*** Block opens ***

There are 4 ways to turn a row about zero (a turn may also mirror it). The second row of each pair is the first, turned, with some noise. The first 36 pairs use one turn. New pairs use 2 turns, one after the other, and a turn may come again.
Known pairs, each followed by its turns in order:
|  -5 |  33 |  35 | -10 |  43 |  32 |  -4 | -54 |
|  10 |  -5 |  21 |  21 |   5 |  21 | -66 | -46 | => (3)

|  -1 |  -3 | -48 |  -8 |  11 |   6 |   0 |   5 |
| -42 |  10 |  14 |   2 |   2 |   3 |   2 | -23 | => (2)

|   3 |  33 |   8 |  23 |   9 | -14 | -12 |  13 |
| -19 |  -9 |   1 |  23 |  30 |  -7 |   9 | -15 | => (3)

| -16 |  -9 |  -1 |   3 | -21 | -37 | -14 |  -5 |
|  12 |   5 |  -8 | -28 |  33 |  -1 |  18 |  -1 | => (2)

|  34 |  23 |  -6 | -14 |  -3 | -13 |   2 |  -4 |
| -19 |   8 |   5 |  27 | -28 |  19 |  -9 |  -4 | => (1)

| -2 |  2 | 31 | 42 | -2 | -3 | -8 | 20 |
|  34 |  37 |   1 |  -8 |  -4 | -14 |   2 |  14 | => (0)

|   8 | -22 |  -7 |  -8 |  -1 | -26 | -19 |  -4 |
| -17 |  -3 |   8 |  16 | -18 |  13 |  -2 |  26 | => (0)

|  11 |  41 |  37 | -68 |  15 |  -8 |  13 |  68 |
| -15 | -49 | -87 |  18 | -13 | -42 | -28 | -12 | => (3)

*** Block closes ***
*** Block opens ***

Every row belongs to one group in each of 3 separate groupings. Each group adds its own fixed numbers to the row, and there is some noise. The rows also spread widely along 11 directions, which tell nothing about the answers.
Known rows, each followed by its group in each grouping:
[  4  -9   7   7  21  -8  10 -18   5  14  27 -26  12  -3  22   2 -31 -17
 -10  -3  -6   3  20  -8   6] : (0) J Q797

*** Block closes ***
*** Block opens ***

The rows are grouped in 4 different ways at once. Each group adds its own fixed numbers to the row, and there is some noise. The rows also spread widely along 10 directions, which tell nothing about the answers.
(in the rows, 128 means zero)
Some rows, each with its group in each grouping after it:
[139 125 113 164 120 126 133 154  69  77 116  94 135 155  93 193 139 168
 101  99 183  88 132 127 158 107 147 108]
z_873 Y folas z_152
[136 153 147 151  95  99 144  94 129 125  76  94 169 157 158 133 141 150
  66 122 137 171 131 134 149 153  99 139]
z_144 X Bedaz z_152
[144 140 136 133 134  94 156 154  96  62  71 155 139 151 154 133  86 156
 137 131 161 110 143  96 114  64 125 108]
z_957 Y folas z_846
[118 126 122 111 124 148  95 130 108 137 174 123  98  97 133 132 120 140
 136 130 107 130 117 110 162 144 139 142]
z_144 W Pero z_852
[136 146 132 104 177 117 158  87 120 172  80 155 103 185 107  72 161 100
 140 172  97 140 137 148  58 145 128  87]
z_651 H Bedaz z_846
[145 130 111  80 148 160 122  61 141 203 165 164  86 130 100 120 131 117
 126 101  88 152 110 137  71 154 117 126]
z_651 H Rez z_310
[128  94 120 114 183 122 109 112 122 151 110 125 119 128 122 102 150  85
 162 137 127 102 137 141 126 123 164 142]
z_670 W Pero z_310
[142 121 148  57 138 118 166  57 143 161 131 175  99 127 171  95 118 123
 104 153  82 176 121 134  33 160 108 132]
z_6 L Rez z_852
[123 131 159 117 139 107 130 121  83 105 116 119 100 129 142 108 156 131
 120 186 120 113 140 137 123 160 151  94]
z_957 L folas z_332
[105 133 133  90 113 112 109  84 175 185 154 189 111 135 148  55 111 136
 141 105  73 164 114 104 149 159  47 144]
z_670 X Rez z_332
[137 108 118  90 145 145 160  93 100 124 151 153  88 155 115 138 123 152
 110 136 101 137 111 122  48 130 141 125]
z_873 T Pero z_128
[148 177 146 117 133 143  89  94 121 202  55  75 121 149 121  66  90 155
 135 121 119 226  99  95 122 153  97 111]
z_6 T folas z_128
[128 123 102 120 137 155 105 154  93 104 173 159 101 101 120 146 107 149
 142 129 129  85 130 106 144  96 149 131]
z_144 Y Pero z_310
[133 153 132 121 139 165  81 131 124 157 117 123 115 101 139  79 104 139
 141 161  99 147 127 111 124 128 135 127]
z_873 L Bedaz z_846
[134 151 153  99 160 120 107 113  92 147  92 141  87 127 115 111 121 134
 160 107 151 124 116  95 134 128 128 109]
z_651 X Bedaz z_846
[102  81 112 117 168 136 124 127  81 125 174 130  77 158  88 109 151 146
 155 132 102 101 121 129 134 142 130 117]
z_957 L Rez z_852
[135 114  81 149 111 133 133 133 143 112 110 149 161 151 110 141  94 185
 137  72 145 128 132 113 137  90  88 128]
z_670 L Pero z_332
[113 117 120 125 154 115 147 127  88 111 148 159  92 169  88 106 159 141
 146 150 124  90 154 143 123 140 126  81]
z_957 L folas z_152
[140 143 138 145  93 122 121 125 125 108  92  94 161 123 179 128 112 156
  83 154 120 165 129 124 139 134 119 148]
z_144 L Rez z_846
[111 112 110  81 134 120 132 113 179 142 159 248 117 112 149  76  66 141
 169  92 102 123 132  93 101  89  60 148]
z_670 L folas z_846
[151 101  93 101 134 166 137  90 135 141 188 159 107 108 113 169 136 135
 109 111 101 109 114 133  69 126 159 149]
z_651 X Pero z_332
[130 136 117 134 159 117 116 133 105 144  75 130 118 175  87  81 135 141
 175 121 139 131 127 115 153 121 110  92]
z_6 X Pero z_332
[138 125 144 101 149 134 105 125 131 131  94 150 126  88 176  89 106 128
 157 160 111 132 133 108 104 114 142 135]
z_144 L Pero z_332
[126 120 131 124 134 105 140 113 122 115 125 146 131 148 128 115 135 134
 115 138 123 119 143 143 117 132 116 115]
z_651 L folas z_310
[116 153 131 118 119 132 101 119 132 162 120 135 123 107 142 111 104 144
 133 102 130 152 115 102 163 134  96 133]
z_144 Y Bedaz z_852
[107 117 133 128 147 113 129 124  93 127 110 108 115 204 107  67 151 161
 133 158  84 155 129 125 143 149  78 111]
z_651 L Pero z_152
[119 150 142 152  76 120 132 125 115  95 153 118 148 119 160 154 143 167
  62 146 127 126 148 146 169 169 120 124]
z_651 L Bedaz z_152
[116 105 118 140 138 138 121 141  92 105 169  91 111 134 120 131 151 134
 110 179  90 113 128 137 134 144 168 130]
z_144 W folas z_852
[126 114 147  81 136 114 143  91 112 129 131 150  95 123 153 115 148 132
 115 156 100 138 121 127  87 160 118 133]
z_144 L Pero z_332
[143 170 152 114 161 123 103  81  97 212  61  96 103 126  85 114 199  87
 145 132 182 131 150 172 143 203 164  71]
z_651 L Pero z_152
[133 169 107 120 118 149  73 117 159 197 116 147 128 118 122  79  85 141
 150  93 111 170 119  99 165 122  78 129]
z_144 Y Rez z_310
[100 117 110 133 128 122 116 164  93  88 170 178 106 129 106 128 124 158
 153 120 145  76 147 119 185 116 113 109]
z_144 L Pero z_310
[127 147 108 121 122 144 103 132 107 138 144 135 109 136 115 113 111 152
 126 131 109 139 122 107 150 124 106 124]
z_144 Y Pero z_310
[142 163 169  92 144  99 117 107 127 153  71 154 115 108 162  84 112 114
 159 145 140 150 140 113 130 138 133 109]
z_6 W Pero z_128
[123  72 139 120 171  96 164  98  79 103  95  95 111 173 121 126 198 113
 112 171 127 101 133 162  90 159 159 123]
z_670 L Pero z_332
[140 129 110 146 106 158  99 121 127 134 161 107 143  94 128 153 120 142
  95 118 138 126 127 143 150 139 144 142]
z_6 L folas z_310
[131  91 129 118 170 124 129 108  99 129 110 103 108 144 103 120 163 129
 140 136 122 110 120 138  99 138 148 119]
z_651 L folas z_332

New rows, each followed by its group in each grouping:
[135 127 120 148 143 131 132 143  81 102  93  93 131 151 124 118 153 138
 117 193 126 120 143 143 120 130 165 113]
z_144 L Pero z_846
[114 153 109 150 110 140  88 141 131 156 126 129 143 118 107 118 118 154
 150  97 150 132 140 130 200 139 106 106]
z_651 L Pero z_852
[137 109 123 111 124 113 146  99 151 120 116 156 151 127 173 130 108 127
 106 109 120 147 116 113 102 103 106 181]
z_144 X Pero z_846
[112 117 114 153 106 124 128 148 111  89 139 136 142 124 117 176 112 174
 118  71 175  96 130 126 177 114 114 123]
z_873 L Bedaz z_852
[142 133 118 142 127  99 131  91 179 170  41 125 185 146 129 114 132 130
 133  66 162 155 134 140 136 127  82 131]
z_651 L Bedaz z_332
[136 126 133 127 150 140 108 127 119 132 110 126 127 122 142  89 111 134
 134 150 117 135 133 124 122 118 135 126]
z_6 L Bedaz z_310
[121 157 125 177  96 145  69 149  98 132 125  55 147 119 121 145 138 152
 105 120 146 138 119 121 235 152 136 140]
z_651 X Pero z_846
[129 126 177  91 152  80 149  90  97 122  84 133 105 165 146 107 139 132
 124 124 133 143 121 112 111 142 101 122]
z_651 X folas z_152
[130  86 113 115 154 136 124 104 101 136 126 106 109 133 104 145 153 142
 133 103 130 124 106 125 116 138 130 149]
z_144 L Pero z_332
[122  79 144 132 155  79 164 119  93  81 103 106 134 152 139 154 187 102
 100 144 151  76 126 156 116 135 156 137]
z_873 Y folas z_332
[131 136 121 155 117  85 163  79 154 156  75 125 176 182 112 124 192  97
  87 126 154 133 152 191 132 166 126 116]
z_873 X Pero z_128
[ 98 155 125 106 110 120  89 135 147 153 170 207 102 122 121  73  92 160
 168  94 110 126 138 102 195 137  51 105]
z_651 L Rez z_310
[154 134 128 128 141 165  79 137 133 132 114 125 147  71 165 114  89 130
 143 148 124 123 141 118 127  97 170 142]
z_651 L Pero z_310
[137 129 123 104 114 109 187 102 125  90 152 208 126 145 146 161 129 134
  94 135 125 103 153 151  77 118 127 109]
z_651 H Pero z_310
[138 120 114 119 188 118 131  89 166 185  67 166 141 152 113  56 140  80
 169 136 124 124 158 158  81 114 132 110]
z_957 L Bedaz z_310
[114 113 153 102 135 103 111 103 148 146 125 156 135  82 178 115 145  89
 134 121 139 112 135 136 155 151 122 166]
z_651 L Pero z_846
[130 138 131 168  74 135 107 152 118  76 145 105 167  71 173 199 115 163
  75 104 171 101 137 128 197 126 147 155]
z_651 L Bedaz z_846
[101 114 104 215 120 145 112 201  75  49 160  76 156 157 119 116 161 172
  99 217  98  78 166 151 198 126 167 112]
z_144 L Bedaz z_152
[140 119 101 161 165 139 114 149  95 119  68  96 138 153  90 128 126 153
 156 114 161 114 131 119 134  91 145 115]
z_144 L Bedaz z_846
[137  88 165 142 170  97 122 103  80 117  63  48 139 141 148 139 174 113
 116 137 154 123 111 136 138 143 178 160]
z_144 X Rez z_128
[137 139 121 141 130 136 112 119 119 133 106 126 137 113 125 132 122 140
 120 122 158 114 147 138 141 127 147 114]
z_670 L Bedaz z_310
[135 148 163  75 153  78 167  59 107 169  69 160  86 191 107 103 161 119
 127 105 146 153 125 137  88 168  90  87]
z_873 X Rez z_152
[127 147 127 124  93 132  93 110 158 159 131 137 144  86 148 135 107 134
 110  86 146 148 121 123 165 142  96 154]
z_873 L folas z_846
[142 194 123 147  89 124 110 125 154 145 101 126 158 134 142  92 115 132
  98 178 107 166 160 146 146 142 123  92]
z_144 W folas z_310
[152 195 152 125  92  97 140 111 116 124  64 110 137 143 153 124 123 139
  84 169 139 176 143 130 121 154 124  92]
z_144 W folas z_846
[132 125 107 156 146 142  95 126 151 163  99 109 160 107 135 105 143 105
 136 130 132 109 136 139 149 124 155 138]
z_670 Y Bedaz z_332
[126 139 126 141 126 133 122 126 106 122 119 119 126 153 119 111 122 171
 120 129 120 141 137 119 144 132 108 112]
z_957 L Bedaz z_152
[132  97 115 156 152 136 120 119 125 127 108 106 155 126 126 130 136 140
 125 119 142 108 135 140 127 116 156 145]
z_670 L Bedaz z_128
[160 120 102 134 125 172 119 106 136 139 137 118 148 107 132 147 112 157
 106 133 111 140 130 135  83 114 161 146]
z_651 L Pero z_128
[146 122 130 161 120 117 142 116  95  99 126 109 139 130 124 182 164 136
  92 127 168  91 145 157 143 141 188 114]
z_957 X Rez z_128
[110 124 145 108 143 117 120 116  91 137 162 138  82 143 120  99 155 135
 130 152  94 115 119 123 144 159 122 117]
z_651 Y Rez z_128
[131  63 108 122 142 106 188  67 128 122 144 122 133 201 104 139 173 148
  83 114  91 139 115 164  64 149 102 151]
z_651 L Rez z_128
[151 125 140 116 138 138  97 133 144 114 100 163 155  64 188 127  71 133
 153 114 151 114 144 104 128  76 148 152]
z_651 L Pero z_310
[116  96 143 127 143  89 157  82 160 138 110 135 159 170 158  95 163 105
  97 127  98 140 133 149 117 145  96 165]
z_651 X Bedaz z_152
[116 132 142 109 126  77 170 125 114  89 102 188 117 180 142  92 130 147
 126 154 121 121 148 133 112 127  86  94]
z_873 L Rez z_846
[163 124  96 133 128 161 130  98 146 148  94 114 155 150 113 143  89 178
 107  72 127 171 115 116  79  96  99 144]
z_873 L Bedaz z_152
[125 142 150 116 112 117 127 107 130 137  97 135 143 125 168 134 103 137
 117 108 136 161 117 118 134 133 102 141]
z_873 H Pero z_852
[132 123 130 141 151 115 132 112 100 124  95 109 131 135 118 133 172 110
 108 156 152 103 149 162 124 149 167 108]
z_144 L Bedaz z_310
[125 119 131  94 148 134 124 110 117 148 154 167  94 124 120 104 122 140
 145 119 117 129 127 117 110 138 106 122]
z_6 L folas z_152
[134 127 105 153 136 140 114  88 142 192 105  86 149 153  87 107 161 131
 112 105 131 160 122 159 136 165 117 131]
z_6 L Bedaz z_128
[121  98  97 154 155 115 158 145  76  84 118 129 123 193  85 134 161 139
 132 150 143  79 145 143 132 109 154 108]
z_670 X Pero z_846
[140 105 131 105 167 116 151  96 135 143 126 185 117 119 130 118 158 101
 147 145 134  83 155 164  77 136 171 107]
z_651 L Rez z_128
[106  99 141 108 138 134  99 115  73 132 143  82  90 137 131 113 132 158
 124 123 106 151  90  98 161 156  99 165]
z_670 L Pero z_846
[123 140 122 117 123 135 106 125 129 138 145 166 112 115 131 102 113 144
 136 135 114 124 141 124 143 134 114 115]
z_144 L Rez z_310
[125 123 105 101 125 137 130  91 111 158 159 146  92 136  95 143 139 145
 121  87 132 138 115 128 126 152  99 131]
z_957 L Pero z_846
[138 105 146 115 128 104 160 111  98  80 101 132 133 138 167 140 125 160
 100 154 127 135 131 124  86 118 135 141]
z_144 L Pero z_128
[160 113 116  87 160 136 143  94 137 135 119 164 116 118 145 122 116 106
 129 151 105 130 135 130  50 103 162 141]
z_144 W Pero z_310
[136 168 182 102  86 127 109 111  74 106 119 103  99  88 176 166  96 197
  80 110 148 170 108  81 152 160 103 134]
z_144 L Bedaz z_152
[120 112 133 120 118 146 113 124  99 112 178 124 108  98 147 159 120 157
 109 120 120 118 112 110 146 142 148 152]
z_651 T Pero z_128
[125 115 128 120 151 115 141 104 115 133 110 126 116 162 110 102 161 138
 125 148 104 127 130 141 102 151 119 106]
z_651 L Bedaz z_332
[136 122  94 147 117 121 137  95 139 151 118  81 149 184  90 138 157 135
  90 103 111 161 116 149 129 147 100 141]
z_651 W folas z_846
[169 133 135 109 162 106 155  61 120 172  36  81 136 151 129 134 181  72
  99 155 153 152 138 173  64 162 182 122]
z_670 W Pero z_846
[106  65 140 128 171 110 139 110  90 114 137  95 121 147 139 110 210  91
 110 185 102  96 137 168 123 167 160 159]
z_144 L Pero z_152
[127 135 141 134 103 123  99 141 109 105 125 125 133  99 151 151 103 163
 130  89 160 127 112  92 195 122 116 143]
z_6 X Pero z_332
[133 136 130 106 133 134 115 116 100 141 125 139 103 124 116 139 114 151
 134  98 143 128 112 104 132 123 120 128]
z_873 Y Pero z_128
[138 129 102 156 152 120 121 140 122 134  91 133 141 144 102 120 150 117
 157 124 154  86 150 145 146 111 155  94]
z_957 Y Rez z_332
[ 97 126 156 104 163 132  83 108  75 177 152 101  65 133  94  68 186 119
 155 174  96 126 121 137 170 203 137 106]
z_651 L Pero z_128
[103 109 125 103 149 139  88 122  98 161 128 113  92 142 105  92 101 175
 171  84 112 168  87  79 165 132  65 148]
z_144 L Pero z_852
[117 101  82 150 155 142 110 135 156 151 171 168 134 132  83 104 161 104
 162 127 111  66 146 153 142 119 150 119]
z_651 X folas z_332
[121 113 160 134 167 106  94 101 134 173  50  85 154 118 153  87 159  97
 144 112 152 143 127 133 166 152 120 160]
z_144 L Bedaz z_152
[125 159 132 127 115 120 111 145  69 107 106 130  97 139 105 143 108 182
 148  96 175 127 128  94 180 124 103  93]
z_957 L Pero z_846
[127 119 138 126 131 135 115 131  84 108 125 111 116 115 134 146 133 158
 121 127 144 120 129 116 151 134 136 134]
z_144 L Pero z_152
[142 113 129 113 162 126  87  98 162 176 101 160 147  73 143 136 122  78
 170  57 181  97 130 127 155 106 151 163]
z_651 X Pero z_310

*** Block closes ***

Repeat, word for word, the lines above between the line holding "[146 122 130" and the line holding "z_873 L Rez z_846", inclusive; omit everything else.

[146 122 130 161 120 117 142 116  95  99 126 109 139 130 124 182 164 136
  92 127 168  91 145 157 143 141 188 114]
z_957 X Rez z_128
[110 124 145 108 143 117 120 116  91 137 162 138  82 143 120  99 155 135
 130 152  94 115 119 123 144 159 122 117]
z_651 Y Rez z_128
[131  63 108 122 142 106 188  67 128 122 144 122 133 201 104 139 173 148
  83 114  91 139 115 164  64 149 102 151]
z_651 L Rez z_128
[151 125 140 116 138 138  97 133 144 114 100 163 155  64 188 127  71 133
 153 114 151 114 144 104 128  76 148 152]
z_651 L Pero z_310
[116  96 143 127 143  89 157  82 160 138 110 135 159 170 158  95 163 105
  97 127  98 140 133 149 117 145  96 165]
z_651 X Bedaz z_152
[116 132 142 109 126  77 170 125 114  89 102 188 117 180 142  92 130 147
 126 154 121 121 148 133 112 127  86  94]
z_873 L Rez z_846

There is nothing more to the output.